• _Your task_: Whenever the word "points" shows up in a line of the data, copy that line.
........
A landscape with many valleys, sampled at points; each row gives a point and its height.
A ball rolls from a point to the lowest of its 2 nearest points, and stops where none of them is lower. Distance is the straight distance between rows; heights are no part of it.
(1842) height 571: [196 152 123 153 143 152 121 121 138 153 130 107 150 124 142 129 139 155
 186 138 146 112  99  88 119 112 121 153 181  95 141 133]
(233) height 599: [182 117 133 124 116 177 158 113 108 121 163 142 127 111 126 148 123 155
 166 173  68 147 120 108 164  80 143 146 161 139 119 122]
(109) height 239: [129 100 117 151 152 151 103 194 121 133 161  89 153 135 105  69 105  87
 127 102 106 144 136 135 180 157 119 108 150  73 102  68]
(1314) height 342: [ 67 169 103 100 100  86  75 195 209 134 115 115  83 129 105  96 149  92
 103  43 111 140 145 156 122 108 144 112 142  96 176 116]
(980) height 289: [134 123  96 129 164 151  89 131 181 140 151 118 118 106 137 117 152 110
 116 103 150 113 103 144 114 110 116 117 163  69 135 111]
(1736) height 192: [ 93 102 179 166 185 142 144 143 107 121  99 124 144 131 146 146 120 116
 143 105 106 128 151 167 155 155 193 104 126 173 111 111]
(41) height 263: [180 131 168 163 164 118 118 144 126 125 168 113 146 158  97 122 119 179
 176 156  95 106 128 104 146 120 120 113 162 161 143 133]
(1784) height 358: [126 103 113  56 150  84 104 112  79 138 167  98 151  82 117  76 122 113
 128 116 157 120 128 121 124 189 119 145 114  72 107 133]
(1796) height 304: [163 136 102 147 131  71 157 140 133 101 133 143 210 163 149 201 109 147
 116 137 126  71  92 133  81 111 126 124 111 141 158 116]
(1944) height 367: [ 98 144 143 114 101 101  54 119  99 141 151  93 107 113 110  98 126 137
 155 156 141 114 167  98  98 155  77 107 125 149 140 157]
(209) height 513: [190 130 149 129 179 116 172 130 133 110 166 146 188 160 113 119 102 146
 112 131 125 117 116 150 152 131 129 139 123 135  98  91]
(1687) height 406: [144 101  84  94 122  68 153  70 116 100 185 115 115 162 105 146 101 155
 142 151  82 117  87 101  86 132  76 142 107 149 162 114]
(495) height 373: [115  83 156 147 173 165 149 154 187 142 126 145  79 134 141 126 139 125
  93 111 134 154 123 164 155  73 135 107 124 102 111 130]
(1293) height 302: [ 83 115 168 129 104 165 102 112 114 160  72 153  74  72 153 170 130 103
 150 133 155  80 162 142 117 133 153  95 131 177 133 153]
(63) height 535: [210 133 170  92 188  98 183 136 122 115 167 120 204 116 108 149 123 156
 112 125 140  74 123 138 139 158 159 153 148 129 117  99]
(974) height 115: [160 116 150 100 132  84 149  78 112 108 181 133 146  98 144 178 130 195
 105 180 173 138 154 137 140  80 108 132  87 155 122 160]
........
• _Expected output_:
A landscape with many valleys, sampled at points; each row gives a point and its height.
A ball rolls from a point to the lowest of its 2 nearest points, and stops where none of them is lower. Distance is the straight distance between rows; heights are no part of it.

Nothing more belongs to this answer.